▶ Recorded data
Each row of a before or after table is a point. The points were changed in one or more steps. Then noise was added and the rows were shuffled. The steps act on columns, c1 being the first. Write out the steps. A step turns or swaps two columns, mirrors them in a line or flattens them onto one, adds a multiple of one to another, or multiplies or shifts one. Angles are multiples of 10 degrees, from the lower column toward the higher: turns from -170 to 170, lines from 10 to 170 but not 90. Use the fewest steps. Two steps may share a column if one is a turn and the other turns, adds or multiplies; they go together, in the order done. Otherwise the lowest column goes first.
---
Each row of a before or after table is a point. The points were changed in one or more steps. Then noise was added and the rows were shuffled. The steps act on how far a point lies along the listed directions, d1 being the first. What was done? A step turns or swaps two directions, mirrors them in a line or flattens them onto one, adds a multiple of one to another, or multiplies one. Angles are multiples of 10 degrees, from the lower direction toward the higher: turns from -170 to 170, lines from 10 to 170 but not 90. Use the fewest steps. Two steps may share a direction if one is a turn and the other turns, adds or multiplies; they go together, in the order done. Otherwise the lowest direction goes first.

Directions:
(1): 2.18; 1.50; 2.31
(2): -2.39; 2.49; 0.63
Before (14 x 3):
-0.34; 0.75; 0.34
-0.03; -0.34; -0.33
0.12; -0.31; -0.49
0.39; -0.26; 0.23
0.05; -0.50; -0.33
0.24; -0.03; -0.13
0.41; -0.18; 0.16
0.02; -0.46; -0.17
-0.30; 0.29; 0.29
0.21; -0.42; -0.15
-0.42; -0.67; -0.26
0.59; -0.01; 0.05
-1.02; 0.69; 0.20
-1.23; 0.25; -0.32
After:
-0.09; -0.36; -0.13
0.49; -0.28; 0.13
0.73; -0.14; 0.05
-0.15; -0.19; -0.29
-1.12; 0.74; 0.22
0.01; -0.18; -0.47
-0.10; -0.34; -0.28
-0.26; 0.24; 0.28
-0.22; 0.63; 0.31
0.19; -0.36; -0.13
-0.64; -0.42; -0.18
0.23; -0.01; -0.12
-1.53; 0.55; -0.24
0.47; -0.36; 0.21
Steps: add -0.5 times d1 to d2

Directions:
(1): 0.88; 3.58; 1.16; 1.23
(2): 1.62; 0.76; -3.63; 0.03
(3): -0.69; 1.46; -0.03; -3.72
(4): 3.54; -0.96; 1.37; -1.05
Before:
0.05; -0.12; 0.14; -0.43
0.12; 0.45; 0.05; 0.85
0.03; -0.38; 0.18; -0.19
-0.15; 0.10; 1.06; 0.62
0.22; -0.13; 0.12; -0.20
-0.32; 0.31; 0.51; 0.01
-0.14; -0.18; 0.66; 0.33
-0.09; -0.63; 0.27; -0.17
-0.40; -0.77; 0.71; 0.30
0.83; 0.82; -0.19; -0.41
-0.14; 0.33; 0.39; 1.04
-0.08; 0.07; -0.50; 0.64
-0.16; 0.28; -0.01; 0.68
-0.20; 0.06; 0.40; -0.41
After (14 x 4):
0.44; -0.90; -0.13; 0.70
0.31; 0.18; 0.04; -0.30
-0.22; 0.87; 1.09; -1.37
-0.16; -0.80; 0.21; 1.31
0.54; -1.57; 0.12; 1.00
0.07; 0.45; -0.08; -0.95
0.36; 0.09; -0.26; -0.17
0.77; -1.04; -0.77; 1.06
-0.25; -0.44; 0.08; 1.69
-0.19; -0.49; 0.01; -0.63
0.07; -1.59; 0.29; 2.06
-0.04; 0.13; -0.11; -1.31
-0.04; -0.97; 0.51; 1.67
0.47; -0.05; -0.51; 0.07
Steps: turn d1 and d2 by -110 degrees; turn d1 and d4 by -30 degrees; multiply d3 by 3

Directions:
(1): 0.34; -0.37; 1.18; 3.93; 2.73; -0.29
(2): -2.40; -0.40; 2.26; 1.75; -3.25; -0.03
==
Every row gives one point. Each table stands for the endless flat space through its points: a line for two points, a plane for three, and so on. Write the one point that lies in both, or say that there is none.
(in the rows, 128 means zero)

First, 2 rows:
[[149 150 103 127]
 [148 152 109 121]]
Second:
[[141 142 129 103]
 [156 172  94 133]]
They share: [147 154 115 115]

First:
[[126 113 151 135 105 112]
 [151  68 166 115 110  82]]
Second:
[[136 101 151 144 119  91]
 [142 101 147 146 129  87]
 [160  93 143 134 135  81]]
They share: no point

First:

▶ Task item
Reproduce exactly the lines of the records above from the one with "-0.14; 0.33; 0.39; 1.04" to the one with "0.77; -1.04; -0.77; 1.06", both included, and leave out everything else.

▶ Answer section
-0.14; 0.33; 0.39; 1.04
-0.08; 0.07; -0.50; 0.64
-0.16; 0.28; -0.01; 0.68
-0.20; 0.06; 0.40; -0.41
After (14 x 4):
0.44; -0.90; -0.13; 0.70
0.31; 0.18; 0.04; -0.30
-0.22; 0.87; 1.09; -1.37
-0.16; -0.80; 0.21; 1.31
0.54; -1.57; 0.12; 1.00
0.07; 0.45; -0.08; -0.95
0.36; 0.09; -0.26; -0.17
0.77; -1.04; -0.77; 1.06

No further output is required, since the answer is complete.